In the data rows, zero lies at 4.5, halfway between 4 and 5.
Here are some rows, each followed by its group. Rows of different groups can look alike.
[5 4 4 7 3 4 5 4 5 3 4 5 3 5 5 3 6 4 4 4 5 4 6 5 4 5 6 5 3 7 4 7 4 3 5 4 6
 4 5 4 3 5 4 5 5 6 4 4] 1
[2 6 3 4 8 5 7 5 4 3 9 8 5 4 3 8 2 9 5 2 1 6 4 6 3 8 4 5 6 4 5 2 9 4 3 1 8
 3 0 8 1 8 5 6 4 6 9 2] 2
[5 4 6 4 4 6 2 3 4 5 4 4 4 5 6 5 4 3 4 6 4 5 4 4 7 4 5 4 2 4 5 6 3 5 5 3 3
 6 5 4 6 4 4 4 5 5 4 6] 3
[8 2 7 2 8 3 6 5 1 7 7 7 4 4 4 9 6 7 4 7 7 3 6 1 6 6 2 1 5 2 6 0 4 6 6 4 2
 6 4 8 3 7 5 8 6 2 6 1] 4
[5 4 5 5 1 5 2 5 6 4 2 2 4 5 5 1 5 1 5 5 4 5 3 6 4 0 5 8 4 5 2 7 3 4 5 6 5
 4 6 2 7 2 4 4 5 5 4 8] 1
[3 5 5 5 5 6 3 5 5 3 5 4 3 5 5 3 4 6 2 4 4 5 5 4 6 4 6 6 3 6 5 5 4 6 3 2 7
 4 4 5 5 6 3 3 4 5 7 5] 5
[7 3 6 1 5 3 6 4 4 5 3 4 6 5 6 5 6 4 5 7 7 4 2 5 5 4 2 2 4 1 6 3 3 4 3 6 2
 6 7 5 6 4 4 7 8 2 3 6] 3
[4 3 5 2 3 4 6 5 4 5 5 4 5 3 3 4 5 3 7 5 5 5 2 7 4 3 2 5 7 3 5 4 5 3 4 6 4
 3 5 2 5 3 6 6 4 3 3 6] 6
[4 4 3 3 4 5 4 6 3 5 3 4 5 4 5 5 4 5 7 7 4 5 2 4 6 2 3 6 6 3 4 4 6 5 4 3 3
 4 6 5 6 4 5 5 4 3 4 5] 3
[6 3 6 5 6 2 5 4 5 5 3 6 4 6 5 3 4 5 5 5 8 1 7 4 2 7 4 3 3 4 5 5 5 4 5 5 4
 4 3 6 6 6 4 3 6 3 3 3] 7
[5 5 5 7 4 5 0 2 5 4 3 2 2 5 7 2 7 3 2 4 4 5 6 3 5 3 8 5 2 6 2 8 3 7 5 3 7
 6 6 4 6 4 3 0 2 7 3 6] 5
[5 6 4 5 4 7 4 4 4 5 4 5 3 4 5 5 4 5 3 4 4 4 4 4 5 4 6 5 5 5 5 5 3 5 6 4 4
 6 4 4 4 5 4 6 3 5 5 7] 5
[7 6 7 7 4 3 3 4 4 6 2 4 3 4 7 6 5 4 4 4 5 3 7 2 4 5 6 3 3 6 3 7 2 6 6 6 3
 6 5 6 5 5 4 3 5 4 3 4] 7
[3 5 3 2 6 5 4 6 3 5 4 1 4 6 5 3 7 4 4 6 5 4 3 4 5 3 5 5 4 3 3 2 4 6 3 5 7
 6 6 4 7 3 4 4 4 4 7 7] 8
[4 6 4 3 4 7 3 7 5 5 2 2 3 4 6 4 5 3 4 6 2 7 3 3 6 4 4 6 2 2 2 5 2 6 3 3 6
 5 6 4 6 4 3 4 6 4 4 6] 8
[8 4 6 7 5 3 2 3 5 5 1 4 2 6 8 4 6 3 3 4 8 2 8 2 5 6 6 2 3 5 2 8 2 8 5 4 6
 6 6 6 5 6 3 2 6 4 3 4] 7
[7 6 6 6 6 0 5 4 6 8 2 5 2 5 3 5 8 5 5 3 8 4 7 4 0 2 5 2 5 4 8 7 2 2 6 6 3
 5 5 6 5 3 5 3 4 2 1 5] 7
[6 4 8 5 9 3 3 2 4 5 3 4 2 6 8 6 6 5 1 7 6 1 8 2 5 5 3 2 0 2 3 5 2 8 1 4 4
 7 6 7 6 6 2 4 6 2 6 3] 4
[3 4 4 4 5 5 5 4 5 4 5 5 5 4 4 3 5 5 5 4 3 5 4 6 4 4 4 5 5 5 5 4 7 3 6 6 4
 4 3 3 4 4 6 5 3 6 2 5] 6
[2 4 2 5 7 5 4 4 7 4 7 7 4 3 3 6 3 6 4 3 4 5 6 6 4 4 7 5 5 4 4 3 6 5 4 2 6
 3 2 6 2 8 8 4 3 6 5 2] 2
[4 5 4 5 5 5 4 5 4 4 5 5 4 4 5 5 5 5 4 5 4 5 5 4 4 3 6 4 4 4 5 5 5 5 5 3 5
 4 4 5 5 5 3 5 3 6 5 4] 5
[7 4 4 5 7 3 4 4 3 5 3 4 3 5 6 6 6 6 4 7 8 3 6 2 6 6 3 0 3 3 5 4 3 8 5 4 3
 6 6 7 4 6 4 5 5 3 5 3] 3
[2 7 5 6 7 6 5 4 5 3 7 7 4 4 1 6 3 5 5 1 5 6 6 7 3 8 7 5 6 7 4 4 6 4 3 4 6
 3 2 6 1 7 5 5 3 5 7 2] 2
[6 4 5 2 3 4 4 4 3 5 4 3 5 3 4 5 4 3 5 5 4 5 3 4 5 4 4 4 3 3 4 3 3 6 4 5 2
 6 6 3 6 3 3 5 2 5 4 6] 3
[3 5 4 6 2 6 3 5 6 4 2 2 5 4 5 1 4 2 4 5 4 4 4 6 5 3 6 7 4 6 5 7 4 3 5 5 6
 4 5 3 7 1 3 4 4 5 3 6] 1
[6 4 5 7 3 4 4 4 7 5 3 4 3 5 5 3 4 3 5 3 5 4 6 4 3 5 6 5 3 7 2 7 4 5 5 5 4
 5 5 4 5 5 3 3 5 7 3 4] 1
[2 4 4 4 4 4 5 5 6 4 4 4 5 5 4 1 4 3 5 4 4 3 3 7 4 4 7 8 5 6 4 5 4 2 5 5 5
 4 5 3 6 2 6 4 6 5 4 6] 6
[5 5 4 5 3 3 5 3 5 4 5 4 4 5 5 4 4 3 5 4 4 5 5 5 5 5 4 4 6 6 5 6 4 4 4 8 3
 6 5 4 5 4 5 5 5 5 2 5] 1
[5 5 3 9 4 8 2 3 5 4 4 4 2 6 6 5 5 3 3 3 3 4 5 3 5 4 7 6 4 7 3 8 4 6 5 4 7
 6 4 5 5 5 2 0 5 7 4 5] 5
[3 3 4 1 5 5 6 4 3 4 6 5 7 5 4 6 4 6 5 6 3 5 2 6 5 4 2 4 5 3 6 1 7 3 4 4 3
 4 6 4 5 3 5 7 4 2 8 6] 8
[5 6 3 4 7 5 5 5 3 5 4 3 4 5 5 5 4 5 2 7 4 5 4 3 5 5 3 4 4 3 4 3 4 6 3 3 4
 7 7 6 4 6 4 6 4 3 5 6] 8
[4 5 5 2 3 4 6 5 2 7 4 5 6 5 4 3 3 3 5 5 2 5 2 7 3 6 2 3 6 4 5 3 5 2 4 8 3
 3 5 2 3 3 6 4 4 5 2 6] 6
[6 4 6 4 2 4 3 4 4 5 2 2 4 6 6 3 8 3 4 5 5 3 4 4 5 2 4 5 3 5 3 6 2 4 5 5 3
 6 7 3 6 2 3 3 6 3 3 7] 7
[4 4 3 5 4 4 4 5 4 4 7 5 6 4 5 4 5 5 6 4 4 4 5 5 4 4 4 4 6 6 6 4 6 4 5 3 4
 6 4 4 5 5 6 6 3 5 4 5] 5
[4 5 4 3 3 7 7 7 5 4 5 4 7 2 4 4 6 3 5 5 2 5 1 7 4 4 5 6 6 3 5 3 5 3 4 4 4
 4 5 3 3 3 5 8 4 5 5 7] 8
[5 3 4 3 4 3 7 6 3 6 2 4 7 5 5 6 6 4 6 7 6 4 3 5 5 4 3 5 7 3 3 4 5 3 4 6 2
 5 6 3 5 3 4 6 6 2 2 6] 3
[4 5 3 4 4 5 5 5 5 5 6 5 4 4 3 4 4 4 4 4 4 5 4 5 4 4 5 5 5 5 6 5 5 2 5 4 5
 2 4 4 4 4 6 4 5 4 4 5] 6
[6 4 4 4 6 2 3 4 2 6 3 5 3 4 5 6 5 6 3 6 6 3 6 2 5 5 3 2 2 4 4 4 3 6 2 4 4
 6 4 7 5 6 5 4 5 3 4 3] 4
[4 5 4 2 3 6 6 5 6 3 5 5 3 3 2 2 5 3 6 5 3 5 2 7 4 4 4 6 5 5 5 4 6 1 7 5 5
 4 5 3 3 2 6 6 6 5 4 6] 6
[4 3 4 4 3 5 4 5 4 5 5 5 5 4 5 4 4 4 3 5 4 7 5 4 5 3 6 6 4 5 3 6 5 5 6 3 4
 5 5 3 5 4 4 5 4 5 5 6] 5
[2 5 3 3 4 6 8 5 2 3 7 5 7 4 1 4 4 5 7 4 3 7 3 6 3 6 3 6 6 4 6 2 6 4 5 5 4
 2 4 3 3 4 6 5 3 6 6 5] 8
[6 3 5 4 7 3 6 5 3 6 3 6 4 5 6 8 4 5 4 6 6 3 5 3 4 6 4 3 4 3 5 4 4 6 4 5 2
 4 5 6 5 6 3 7 5 2 5 1] 3
[6 5 5 4 4 5 5 5 4 6 3 3 6 4 6 5 4 5 6 5 6 4 3 3 5 4 4 4 5 4 6 5 4 5 2 4 4
 3 4 4 6 5 5 7 6 6 5 3] 4
[5 4 5 6 3 4 4 3 6 4 4 3 5 4 6 3 5 3 5 4 6 1 5 6 5 3 4 4 4 6 5 6 4 4 5 6 4
 4 6 4 5 3 6 3 7 5 2 6] 1
[5 4 5 5 4 5 5 4 3 4 4 5 4 4 5 3 6 3 5 5 5 5 5 5 3 6 3 4 5 5 5 6 4 4 4 6 4
 5 5 4 4 4 5 4 5 4 3 5] 1
[4 5 4 6 3 6 2 5 6 4 3 1 5 5 6 1 6 2 3 4 3 4 4 6 4 2 7 6 4 6 5 7 3 4 4 4 6
 4 7 3 6 3 3 3 6 6 3 7] 1
[2 9 3 7 7 5 7 5 4 3 9 9 5 5 2 8 0 9 6 2 2 7 6 5 2 8 6 4 6 4 6 1 8 5 4 2 7
 3 0 7 0 9 5 5 3 6 8 0] 2
[7 4 6 3 8 2 4 4 2 7 5 5 3 5 6 7 5 6 2 8 7 1 6 0 5 7 3 1 1 0 6 2 3 9 4 2 4
 6 6 7 6 7 4 5 5 2 4 2] 4
[3 4 6 4 6 6 5 4 3 5 4 5 4 5 5 5 4 5 3 4 4 6 4 5 5 5 4 6 3 3 3 4 4 4 4 3 5
 5 4 4 5 5 5 5 4 4 6 5] 5
[5 5 5 7 4 5 0 3 6 3 3 3 1 5 8 2 5 3 2 5 3 4 6 2 7 4 9 6 2 6 2 8 2 8 5 5 8
 6 6 5 7 4 2 0 6 5 4 6] 5
[7 3 5 5 4 1 2 4 5 3 2 3 4 5 7 4 6 3 4 5 7 2 6 2 6 4 4 2 4 5 5 6 3 5 5 5 3
 5 7 4 7 3 3 2 5 3 2 4] 7
[5 3 5 7 3 4 3 3 3 3 5 5 4 7 5 5 5 4 5 4 3 5 5 4 3 4 5 5 3 6 4 7 5 5 5 5 6
 4 6 4 4 6 4 3 4 8 5 4] 1
[4 4 3 2 3 6 6 5 4 5 5 3 7 3 4 5 6 3 5 6 4 5 1 7 6 3 4 7 5 3 4 3 6 3 6 4 4
 4 5 2 6 2 5 5 4 5 4 6] 8
[7 3 6 5 2 3 4 5 5 6 2 3 5 5 5 2 7 2 5 6 6 3 6 5 4 3 4 3 4 6 5 6 2 3 4 8 2
 5 7 3 7 2 3 5 7 4 1 5] 7
[6 4 5 5 6 3 4 5 5 4 5 5 5 4 4 5 4 5 6 3 6 4 6 4 4 5 5 4 6 4 5 5 5 4 5 5 5
 4 4 4 4 5 6 6 4 5 3 4] 1
[7 5 4 8 6 4 2 3 5 5 4 5 2 5 6 5 5 6 2 2 6 4 9 1 4 6 6 3 3 7 5 7 3 8 4 3 6
 6 4 8 4 7 2 1 5 6 5 2] 7
[5 4 5 4 5 3 5 4 5 4 5 5 5 4 4 5 5 5 5 5 6 4 5 4 4 5 4 4 4 5 5 4 5 5 5 6 3
 4 4 4 6 5 5 5 5 4 4 4] 4
[5 4 6 4 5 3 4 3 3 5 4 4 5 4 5 5 2 5 5 4 6 4 5 3 4 6 3 6 4 5 4 5 3 5 2 5 4
 5 5 5 5 6 6 5 4 3 5 5] 7
[7 4 4 4 4 6 3 4 3 6 4 2 4 4 7 4 7 4 2 8 5 4 3 3 7 2 4 6 2 3 3 6 4 6 4 5 3
 6 8 3 8 3 1 5 6 3 5 7] 8
[6 5 4 3 2 4 4 4 5 6 6 3 7 6 0 3 2 4 5 3 4 5 3 8 4 2 5 6 6 6 5 4 6 5 6 4 3
 2 3 4 5 3 5 6 7 7 3 6] 6
[5 6 6 7 5 4 4 3 6 4 4 5 2 5 6 4 5 4 4 5 5 5 6 4 4 6 5 6 4 6 4 7 4 4 4 4 4
 5 5 5 4 4 5 2 4 4 3 4] 1
[4 5 3 3 3 5 5 7 5 3 6 3 5 5 3 3 5 4 5 5 4 6 3 6 6 2 4 5 6 6 4 4 6 4 4 5 6
 3 4 3 5 3 5 5 4 5 5 7] 6
[3 5 3 7 6 7 7 4 6 3 7 8 5 3 2 5 3 6 7 1 3 4 6 6 3 6 7 4 6 7 8 4 6 4 5 4 7
 3 1 7 2 7 5 3 2 6 6 2] 2
[3 6 5 6 5 5 3 3 6 3 6 4 3 5 5 3 3 5 4 3 2 5 5 4 4 4 7 6 3 6 4 5 5 5 4 4 8
 5 4 5 3 5 3 4 4 7 6 5] 5
[4 4 4 3 4 5 5 4 4 6 4 5 7 5 4 4 6 4 5 5 5 6 2 6 5 4 3 6 5 4 6 4 5 3 4 7 4
 5 5 4 7 4 3 7 5 3 2 6] 6
[5 3 4 3 4 5 5 4 4 6 4 4 5 4 5 5 4 5 5 6 3 3 2 5 6 2 3 5 6 2 4 3 6 5 5 4 3
 5 5 3 6 3 5 7 5 4 5 7] 3
[5 4 5 4 3 4 4 5 3 5 2 2 5 4 6 4 6 2 4 6 6 4 4 5 6 3 3 5 4 5 6 6 3 4 5 6 2
 5 6 1 6 2 4 4 6 2 2 5] 7
[5 4 3 3 2 4 6 4 5 4 5 4 7 6 3 4 5 3 6 4 5 4 3 7 5 3 3 5 6 5 5 4 6 2 4 7 3
 4 4 3 5 2 6 7 5 3 5 6] 4
[3 3 4 6 2 6 3 3 5 4 2 2 3 5 6 2 6 1 5 4 4 4 3 4 4 1 6 6 3 8 4 8 3 4 5 4 5
 6 7 2 6 2 3 3 2 8 3 7] 1
[4 4 4 1 3 5 6 6 3 6 5 4 7 4 4 6 3 5 6 6 3 4 3 6 5 4 2 4 6 1 5 2 5 3 6 5 2
 5 7 2 5 3 4 8 6 4 6 6] 3
[5 5 6 6 3 4 2 3 5 5 3 3 3 5 6 2 4 2 3 5 7 2 4 4 4 4 6 5 2 5 3 8 4 4 6 7 4
 4 7 3 7 3 4 1 6 6 2 6] 1
[5 4 5 6 2 4 3 3 7 6 3 4 4 5 5 2 5 2 5 4 6 5 6 4 5 3 6 5 4 6 4 7 4 4 5 6 5
 4 6 3 5 4 5 3 4 5 3 5] 1
[2 6 2 7 5 4 7 5 5 2 8 8 3 4 2 6 2 6 7 0 3 7 8 5 2 8 8 4 6 7 6 4 7 4 4 4 6
 4 0 5 0 7 5 5 4 6 5 2] 2
[4 5 4 6 2 6 2 4 5 3 3 2 4 6 6 1 5 2 3 4 4 5 5 5 5 3 5 8 4 7 5 7 3 4 3 5 5
 4 6 2 6 2 5 3 4 6 5 7] 1
[6 3 8 5 3 2 5 5 4 5 4 3 4 4 3 3 6 4 6 3 5 2 5 6 5 2 2 3 4 3 6 6 5 4 6 6 1
 4 5 4 6 3 5 5 5 5 2 3] 4
[3 6 3 4 6 5 4 3 6 3 5 4 3 4 4 4 3 5 3 4 4 5 4 4 6 4 6 7 4 4 4 4 6 5 5 1 7
 7 4 5 5 6 5 3 2 4 8 5] 5
[3 6 4 5 2 6 4 5 5 4 3 3 7 5 5 0 6 4 5 4 1 5 2 7 5 0 4 7 6 6 3 6 6 3 5 6 5
 6 5 2 5 2 4 5 3 5 4 8] 6
[7 3 6 5 5 2 5 4 3 6 5 6 5 5 5 7 6 5 4 5 7 2 6 3 3 5 3 2 3 3 5 4 4 5 6 4 2
 4 5 7 4 5 5 5 5 2 4 3] 4
[3 4 4 6 3 6 3 7 7 4 4 3 4 5 5 3 5 3 4 2 3 5 3 7 5 2 6 7 5 6 4 6 6 3 4 6 5
 4 6 1 5 2 4 4 3 7 2 7] 1
[3 5 4 3 2 5 5 5 5 4 3 3 7 3 4 3 5 3 7 4 3 6 1 7 5 1 4 6 6 3 5 4 5 2 6 4 4
 4 5 3 5 2 5 6 4 7 4 6] 8
[5 5 3 3 3 6 2 5 2 5 1 1 5 5 7 4 6 3 4 7 3 7 3 4 6 2 4 8 4 3 3 5 4 6 5 3 6
 4 5 3 7 2 4 3 5 5 4 8] 8
[5 5 4 5 3 4 5 4 5 4 3 4 5 4 4 4 4 1 6 4 4 3 3 6 4 4 2 4 4 4 5 5 4 3 5 7 3
 4 5 2 5 3 4 3 5 3 1 5] 7
[5 5 5 3 4 5 5 5 3 5 5 4 5 6 4 4 6 4 5 4 5 3 4 4 5 5 5 6 5 6 4 4 4 4 6 6 4
 5 5 4 4 5 4 5 5 4 4 5] 7
[4 7 5 6 6 5 3 4 5 5 5 5 3 5 6 5 4 6 3 4 4 5 6 2 5 4 6 4 5 4 4 4 4 6 5 4 6
 5 4 5 5 5 3 3 3 5 6 4] 5
[6 4 5 2 4 3 6 5 3 6 5 4 6 4 4 5 5 4 7 6 6 3 3 5 6 3 2 3 7 3 5 4 4 3 5 6 2
 4 5 4 4 3 6 7 5 2 2 5] 3
[5 3 5 4 1 4 4 4 5 5 2 3 5 4 4 2 6 1 6 5 5 4 4 4 6 5 4 5 4 5 6 6 3 4 7 6 4
 5 6 4 6 2 3 5 5 3 3 6] 7
[3 6 3 5 3 5 5 4 6 4 5 5 6 5 3 3 5 4 6 4 4 5 5 5 4 5 6 5 6 5 5 4 5 3 6 5 5
 4 3 3 6 4 5 6 5 5 4 6] 6
[7 6 7 5 8 4 3 3 4 5 5 6 1 5 8 8 3 8 2 7 7 3 7 0 6 8 3 1 1 2 5 4 2 9 2 2 4
 6 5 7 4 8 3 3 6 3 6 2] 4
[4 4 4 5 4 6 5 4 4 4 4 5 5 5 4 5 4 6 5 5 4 6 4 5 4 5 5 5 4 5 4 4 4 4 4 4 5
 3 4 5 4 6 4 4 4 5 5 4] 5
[3 6 3 3 4 6 6 6 6 4 4 4 7 4 4 3 4 2 6 5 2 6 1 7 5 4 3 8 4 2 3 3 4 4 5 4 3
 4 4 2 5 2 6 6 4 5 4 9] 8
Which 3 other groups have their centres nearest to the centre of group 2, nearest first?
5 6 4
Which 3 other groups have their centres nearest to the centre of group 8, nearest first?
6 3 5
Group 1 spreads out most along one direction. Which 3 other groups' directions of most spread are closest to that one, closest first?
6 7 3
Group 6 spreads out most along one direction. Which 3 other groups' directions of most spread are closest to that one, closest first?
1 5 2
Group 8 spreads out most along one direction. Which 3 other groups' directions of most spread are closest to that one, closest first?
5 4 3
Which 3 other groups have their centres nearest to the centre of group 7, nearest first?
1 4 3
Which 5 groups are nearest to each row below, nearest first, going by the distance to the group's nearest row?
[5 6 5 3 6 7 3 3 3 7 3 3 4 4 5 4 4 4 3 4 5 2 3 3 6 4 4 6 3 4 5 5 3 5 4 3 5
 9 6 5 7 5 4 5 4 3 5 6] ~ 3 5 8 7 4
[4 5 7 6 3 6 4 4 4 5 4 5 6 5 5 5 2 5 6 4 4 4 6 5 2 4 5 6 5 5 4 5 4 6 3 4 4
 4 5 4 4 5 5 3 4 6 6 4] ~ 5 7 1 4 6
[2 7 2 7 5 6 6 5 5 3 8 8 5 4 2 5 3 7 6 2 3 8 6 5 3 8 7 3 4 8 5 4 7 4 6 4 8
 3 0 7 1 7 5 5 3 5 6 2] ~ 2 5 6 8 1
[0 4 3 2 5 4 6 4 5 4 8 6 6 6 2 4 4 6 4 4 4 6 2 6 4 8 3 7 8 4 7 2 7 2 5 2 4
 3 3 5 3 4 5 6 4 4 8 5] ~ 8 6 5 4 2
[3 3 6 3 4 3 6 6 6 5 4 4 6 3 2 5 5 4 5 5 3 4 2 6 5 4 3 5 6 2 4 4 5 3 4 5 3
 2 5 3 5 3 5 6 6 4 4 5] ~ 6 3 8 4 7
[5 2 7 5 4 1 5 4 5 5 4 5 5 5 5 5 6 5 3 3 7 1 6 4 4 6 4 2 4 6 6 5 4 5 4 5 3
 6 6 6 5 5 3 4 5 2 5 4] ~ 4 7 3 1 5
[2 3 5 3 1 5 4 4 5 3 4 3 5 4 4 2 6 2 4 5 4 5 2 7 5 2 3 7 6 4 5 5 5 2 4 7 3
 3 6 1 6 2 5 6 3 4 2 7] ~ 6 8 4 1 7
Which 4 groups are nearest to each row below, nearest first, going by the distance to the group's nearest row?
[2 7 3 5 5 6 4 6 6 3 5 5 3 5 3 4 3 5 5 2 2 7 4 6 4 4 6 7 6 5 4 4 6 3 4 4 7
 4 4 3 4 4 4 4 4 6 6 6] ~ 5 6 1 8
Which 5 groups are nearest to each row below, nearest first, going by the distance to the centre of the group?
[4 4 5 3 4 4 6 6 5 5 4 4 5 3 4 5 4 4 5 5 3 6 2 7 4 2 3 6 5 3 6 4 5 2 4 5 4
 3 4 3 4 3 7 6 4 4 4 6] ~ 6 8 3 1 5
[6 5 5 4 6 2 5 4 3 6 4 5 4 4 6 5 4 4 4 4 6 3 5 4 6 5 4 3 6 4 6 2 4 6 5 5 4
 5 6 4 4 5 5 4 4 4 4 5] ~ 4 3 7 5 8
[2 7 2 6 3 5 6 6 7 3 5 7 5 3 0 2 3 5 7 3 3 9 6 7 2 8 7 7 7 8 5 6 8 2 5 5 6
 2 1 5 2 5 6 5 4 7 5 4] ~ 2 6 5 1 8
[6 3 4 4 5 3 5 4 4 5 5 5 5 3 5 6 5 4 6 5 7 3 5 3 5 6 2 3 6 4 5 5 4 5 4 6 3
 3 5 4 5 5 5 5 6 3 3 3] ~ 4 3 7 6 1
[6 5 6 6 5 3 4 4 4 6 5 5 4 3 5 7 4 6 3 6 8 2 6 3 6 5 3 3 2 4 4 4 4 8 3 4 4
 5 6 7 5 6 4 4 5 2 5 3] ~ 4 7 3 5 1
[5 5 4 5 5 5 3 5 5 5 3 3 3 6 5 4 5 3 4 4 4 5 4 4 5 4 5 6 4 4 4 6 4 4 4 6 4
 4 6 3 6 4 4 4 5 4 4 7] ~ 1 7 5 8 6
Which 5 groups are nearest to each row below, nearest first, going by the average distance to the group's rows?
[5 4 5 5 3 5 4 4 3 4 4 4 5 4 5 4 5 4 4 5 5 5 5 5 4 4 5 5 6 5 5 5 5 5 6 5 4
 4 5 4 5 4 5 5 3 5 4 5] ~ 1 6 5 3 7
[6 4 4 2 4 5 4 4 2 7 5 3 5 4 5 6 5 5 3 7 4 5 3 3 6 3 2 4 4 2 4 2 5 6 4 2 5
 5 7 6 6 4 4 7 6 3 5 4] ~ 3 8 4 5 6
[4 4 5 2 2 6 3 5 3 5 4 3 5 4 2 3 4 3 4 5 4 5 3 7 5 4 5 6 5 3 5 5 6 1 3 4 6
 4 7 3 5 3 6 5 4 6 3 6] ~ 6 8 1 3 5
[5 4 5 5 4 4 1 5 4 7 2 1 5 4 8 5 7 4 1 9 6 4 4 4 6 3 3 6 2 2 3 5 2 7 5 3 4
 6 7 2 8 3 3 6 7 4 4 6] ~ 3 8 7 1 5
Which 3 other groups have their centres nearest to the centre of group 5, nearest first?
1 7 8
Group 2 spreads out most along one direction. Which 3 other groups' directions of most spread are closest to that one, closest first?
5 1 4
Which 4 groups are nearest to each row below, nearest first, going by the distance to the centre of the group?
[5 5 5 2 6 5 4 4 4 6 4 4 5 4 5 6 6 6 3 7 4 6 3 3 7 3 3 3 5 3 3 3 5 5 5 4 3
 5 6 5 6 4 4 8 5 3 4 6] ~ 3 8 4 6
[3 5 3 3 2 6 5 5 6 4 4 3 6 1 5 3 3 3 7 6 2 7 0 7 5 2 4 6 6 3 5 4 5 2 5 5 5
 3 4 2 7 2 4 5 3 5 4 8] ~ 6 8 1 3
[6 4 6 6 2 5 2 4 6 5 2 2 3 4 7 2 6 2 5 4 3 5 4 4 4 1 5 6 4 6 2 8 2 5 5 6 5
 6 7 2 6 3 3 5 6 6 2 6] ~ 1 7 5 6
[5 5 4 4 5 4 2 4 3 4 5 3 3 5 6 3 5 3 3 5 4 4 4 2 7 3 4 4 4 5 3 6 3 7 4 3 5
 6 5 4 6 5 5 4 4 6 4 6] ~ 5 1 7 8
[3 5 5 8 3 6 0 3 9 4 4 3 2 4 6 2 3 3 3 2 4 5 7 4 4 2 8 8 4 9 4 7 3 5 6 3 9
 6 5 4 3 5 5 1 4 8 5 5] ~ 5 1 7 6
[2 7 3 5 3 6 7 5 7 3 6 6 5 7 2 4 3 5 6 2 3 7 5 7 1 6 5 6 5 9 4 5 5 2 5 4 6
 4 2 5 2 4 7 5 3 8 5 4] ~ 2 6 5 1
[5 5 6 6 2 6 4 4 4 3 4 3 4 4 6 3 6 2 4 4 4 5 4 4 5 2 6 6 3 7 5 8 2 5 6 5 4
 5 6 4 5 4 5 2 5 7 3 6] ~ 1 5 7 6
[6 5 7 9 5 5 2 3 6 3 5 5 1 5 7 5 5 5 2 4 6 4 8 2 3 6 7 2 2 7 4 7 3 8 5 3 7
 6 5 7 5 6 3 0 4 7 5 2] ~ 5 7 1 4
[4 4 4 1 5 4 6 5 1 4 5 6 6 7 4 7 5 5 5 5 3 7 3 4 3 7 2 3 5 2 4 2 5 3 2 3 4
 6 4 4 3 5 4 7 5 2 5 4] ~ 3 8 4 6
Which 3 other groups have their centres nearest to the centre of group 1, nearest first?
7 5 6
Which 4 groups are nearest to each row below, nearest first, going by the average distance to the group's rows?
[6 3 6 0 5 0 6 5 3 8 3 5 4 5 4 6 5 6 6 7 7 2 5 3 7 5 1 4 6 2 6 3 5 3 4 3 1
 5 5 4 5 4 6 5 6 1 5 4] ~ 3 4 7 6
Which 3 other groups have their centres nearest to the centre of group 4, nearest first?
3 7 5
Group 5 spreads out most along one direction. Which 3 other groups' directions of most spread are closest to that one, closest first?
8 2 6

- _Exercise brief_:
Would you copy, unchanged, the stretch of the records above that begins at the line containing "[6 4 6 4 2 4" and ends at the line containing "[6 4 4 4 6 2", and only that?

- _Task answer_:
[6 4 6 4 2 4 3 4 4 5 2 2 4 6 6 3 8 3 4 5 5 3 4 4 5 2 4 5 3 5 3 6 2 4 5 5 3
 6 7 3 6 2 3 3 6 3 3 7] 7
[4 4 3 5 4 4 4 5 4 4 7 5 6 4 5 4 5 5 6 4 4 4 5 5 4 4 4 4 6 6 6 4 6 4 5 3 4
 6 4 4 5 5 6 6 3 5 4 5] 5
[4 5 4 3 3 7 7 7 5 4 5 4 7 2 4 4 6 3 5 5 2 5 1 7 4 4 5 6 6 3 5 3 5 3 4 4 4
 4 5 3 3 3 5 8 4 5 5 7] 8
[5 3 4 3 4 3 7 6 3 6 2 4 7 5 5 6 6 4 6 7 6 4 3 5 5 4 3 5 7 3 3 4 5 3 4 6 2
 5 6 3 5 3 4 6 6 2 2 6] 3
[4 5 3 4 4 5 5 5 5 5 6 5 4 4 3 4 4 4 4 4 4 5 4 5 4 4 5 5 5 5 6 5 5 2 5 4 5
 2 4 4 4 4 6 4 5 4 4 5] 6
[6 4 4 4 6 2 3 4 2 6 3 5 3 4 5 6 5 6 3 6 6 3 6 2 5 5 3 2 2 4 4 4 3 6 2 4 4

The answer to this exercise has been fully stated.